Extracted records
○ ○ ○ ○ ○
In the rows, zero is written as 128.
Each path is a new rotation, seen through one point. The rows after it are directions, each followed by how far the rotation turns it, in degrees per step (0 if it stays put).
Each turn is a multiple of 5 degrees from 10 to 175, or 0.
Each row of a path follows its step; steps can be skipped.
path 1
step 0: [123 122 121 131 139 125 130 126 135 133 138 122 138 158 127 136 139 135
 130 135 113 124 126 126 131 129 110 136 113 125 125 137 122 131 114 124
 120 125 118]
step 1: [139 140 122 132 128 122 104 122 132 138 133 121 141 130 137 122 128 139
 127 136 118 123 126 125 122 132 130 138 139 140 125 116 139 114 112 130
 141 126 122]
step 2: [106 113 142 128 131 119 122 137 138 122 119 126 137 139 138 136 131 132
 139 134 123 128 132 129 128 131 146 120 121 125 133 119 128 103 120 127
 127 131 130]
step 3: [125 124 134 124 126 127 120 119 139 128 122 130 113 130 128 115 107 120
 135 111 116 133 120 132 103 131 135 134 130 136 129 123 117 116 126 136
 125 127 120]
step 4: [117 116 147 128 109 127 133 125 120 139 109 116 130 139 115 132 115 136
 135 124 131 141 132 125 121 128 119 117 130 125 129 134 128 133 130 118
 141 125 124]
step 5: [130 128 130 129 110 143 138 131 119 131 133 118 125 126 138 120 120 129
 121 124 111 130 125 120 126 122 129 136 137 108 126 129 119 136 115 132
 120 139 109]
step 6: [141 131 140 114 128 121 149 135 115 119 119 126 127 120 138 128 133 148
 129 130 135 129 117 129 140 131 126 130 142 131 137 124 126 122 120 122
 141 122 119]
step 7: [122 115 121 129 135 141 130 135 129 115 114 139 119 130 138 137 140 117
 121 130 130 134 116 111 136 119 116 141 134 135 132 116 116 123 123 124
 122 138 124]
step 8: [141 129 124 112 137 124 115 127 118 121 126 130 117 129 136 127 133 134
 129 125 130 155 130 122 129 135 127 126 131 147 110 135 134 125 141 119
 124 125 119]
step 9: [133 124 134 124 123 126 107 128 112 127 124 118 128 137 127 144 141 114
 131 126 113 136 119 129 135 134 125 127 123 122 136 131 127 135 127 121
 113 133 149]
step 10: [136 152 129 119 132 132 109 123 141 126 132 121 120 118 139 126 122 143
 130 131 120 130 135 123 126 127 129 119 139 116 128 132 110 131 132 123
 124 126 143]
[126 128 131 129 125 131 127 125 127 127 127 127 129 129 129 127 125 127
 129 123 131 124 134 129 123 130 130 131 127 124 126 128 128 123 125 126
 128 124 130]	40
[132 123 128 123 128 124 127 126 128 130 130 131 126 127 127 127 129 126
 126 125 125 125 135 128 130 124 125 123 128 126 131 125 128 126 127 125
 130 130 126]	0
[133 127 127 134 127 126 125 133 131 129 128 124 122 126 127 127 127 125
 125 130 127 128 132 126 127 128 129 135 127 128 130 128 123 128 127 129
 125 127 126]	160
[124 124 129 129 129 126 127 132 124 126 123 127 131 128 123 129 131 127
 129 131 129 123 129 125 128 133 130 127 125 128 133 129 128 131 128 123
 129 130 128]	155
[126 127 124 129 125 129 127 127 125 131 132 125 130 130 125 126 125 125
 125 126 126 133 129 130 130 132 122 127 126 130 125 130 129 130 126 123
 127 127 126]	85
○ ○ ○ ○ ○
> [About this exercise] Repeat every entry above exactly, leaving nothing out.

> [Task response]
In the rows, zero is written as 128.
Each path is a new rotation, seen through one point. The rows after it are directions, each followed by how far the rotation turns it, in degrees per step (0 if it stays put).
Each turn is a multiple of 5 degrees from 10 to 175, or 0.
Each row of a path follows its step; steps can be skipped.
path 1
step 0: [123 122 121 131 139 125 130 126 135 133 138 122 138 158 127 136 139 135
 130 135 113 124 126 126 131 129 110 136 113 125 125 137 122 131 114 124
 120 125 118]
step 1: [139 140 122 132 128 122 104 122 132 138 133 121 141 130 137 122 128 139
 127 136 118 123 126 125 122 132 130 138 139 140 125 116 139 114 112 130
 141 126 122]
step 2: [106 113 142 128 131 119 122 137 138 122 119 126 137 139 138 136 131 132
 139 134 123 128 132 129 128 131 146 120 121 125 133 119 128 103 120 127
 127 131 130]
step 3: [125 124 134 124 126 127 120 119 139 128 122 130 113 130 128 115 107 120
 135 111 116 133 120 132 103 131 135 134 130 136 129 123 117 116 126 136
 125 127 120]
step 4: [117 116 147 128 109 127 133 125 120 139 109 116 130 139 115 132 115 136
 135 124 131 141 132 125 121 128 119 117 130 125 129 134 128 133 130 118
 141 125 124]
step 5: [130 128 130 129 110 143 138 131 119 131 133 118 125 126 138 120 120 129
 121 124 111 130 125 120 126 122 129 136 137 108 126 129 119 136 115 132
 120 139 109]
step 6: [141 131 140 114 128 121 149 135 115 119 119 126 127 120 138 128 133 148
 129 130 135 129 117 129 140 131 126 130 142 131 137 124 126 122 120 122
 141 122 119]
step 7: [122 115 121 129 135 141 130 135 129 115 114 139 119 130 138 137 140 117
 121 130 130 134 116 111 136 119 116 141 134 135 132 116 116 123 123 124
 122 138 124]
step 8: [141 129 124 112 137 124 115 127 118 121 126 130 117 129 136 127 133 134
 129 125 130 155 130 122 129 135 127 126 131 147 110 135 134 125 141 119
 124 125 119]
step 9: [133 124 134 124 123 126 107 128 112 127 124 118 128 137 127 144 141 114
 131 126 113 136 119 129 135 134 125 127 123 122 136 131 127 135 127 121
 113 133 149]
step 10: [136 152 129 119 132 132 109 123 141 126 132 121 120 118 139 126 122 143
 130 131 120 130 135 123 126 127 129 119 139 116 128 132 110 131 132 123
 124 126 143]
[126 128 131 129 125 131 127 125 127 127 127 127 129 129 129 127 125 127
 129 123 131 124 134 129 123 130 130 131 127 124 126 128 128 123 125 126
 128 124 130]	40
[132 123 128 123 128 124 127 126 128 130 130 131 126 127 127 127 129 126
 126 125 125 125 135 128 130 124 125 123 128 126 131 125 128 126 127 125
 130 130 126]	0
[133 127 127 134 127 126 125 133 131 129 128 124 122 126 127 127 127 125
 125 130 127 128 132 126 127 128 129 135 127 128 130 128 123 128 127 129
 125 127 126]	160
[124 124 129 129 129 126 127 132 124 126 123 127 131 128 123 129 131 127
 129 131 129 123 129 125 128 133 130 127 125 128 133 129 128 131 128 123
 129 130 128]	155
[126 127 124 129 125 129 127 127 125 131 132 125 130 130 125 126 125 125
 125 126 126 133 129 130 130 132 122 127 126 130 125 130 129 130 126 123
 127 127 126]	85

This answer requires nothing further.